▶ ASSIGNMENT
Set down word for word the lines that begin the entries and run through the line containing "res = res +". Give nothing further.

-------

Here is a tiny trained network, its code and every weight. The questions are about switching its units off for an input and a class, where a switched-off unit gives its printed mean instead of its output.

import numpy as np


def w(rows, s, z=0):
    codes = np.array(rows[::2]) - 128.0
    scale = np.full(codes.shape[1], s)
    scale[-1] = z or s
    return codes * scale


def f(y):
    return y / 2 * (1 + np.tanh(0.7978845608 * (y + 0.044715 * y**3)))


def log_softmax(a):
    a = a - a.max(-1, keepdims=True)
    return a - np.log(np.exp(a).sum(-1, keepdims=True))


def net(x, mask):
    res = np.array(x, float).reshape(1, 4) / 4 @ E
    y = f(res @ A[0][:, :-1].T + A[0][:, -1])
    res = res + np.where(mask, y, B[0][:, -1]) @ B[0][:, :-1]
    return log_softmax(res[-1] @ U[:, :-1].T + U[:, -1])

-------

▶ OUTPUT OF THE TASK
Here is a tiny trained network, its code and every weight. The questions are about switching its units off for an input and a class, where a switched-off unit gives its printed mean instead of its output.

import numpy as np


def w(rows, s, z=0):
    codes = np.array(rows[::2]) - 128.0
    scale = np.full(codes.shape[1], s)
    scale[-1] = z or s
    return codes * scale


def f(y):
    return y / 2 * (1 + np.tanh(0.7978845608 * (y + 0.044715 * y**3)))


def log_softmax(a):
    a = a - a.max(-1, keepdims=True)
    return a - np.log(np.exp(a).sum(-1, keepdims=True))


def net(x, mask):
    res = np.array(x, float).reshape(1, 4) / 4 @ E
    y = f(res @ A[0][:, :-1].T + A[0][:, -1])
    res = res + np.where(mask, y, B[0][:, -1]) @ B[0][:, :-1]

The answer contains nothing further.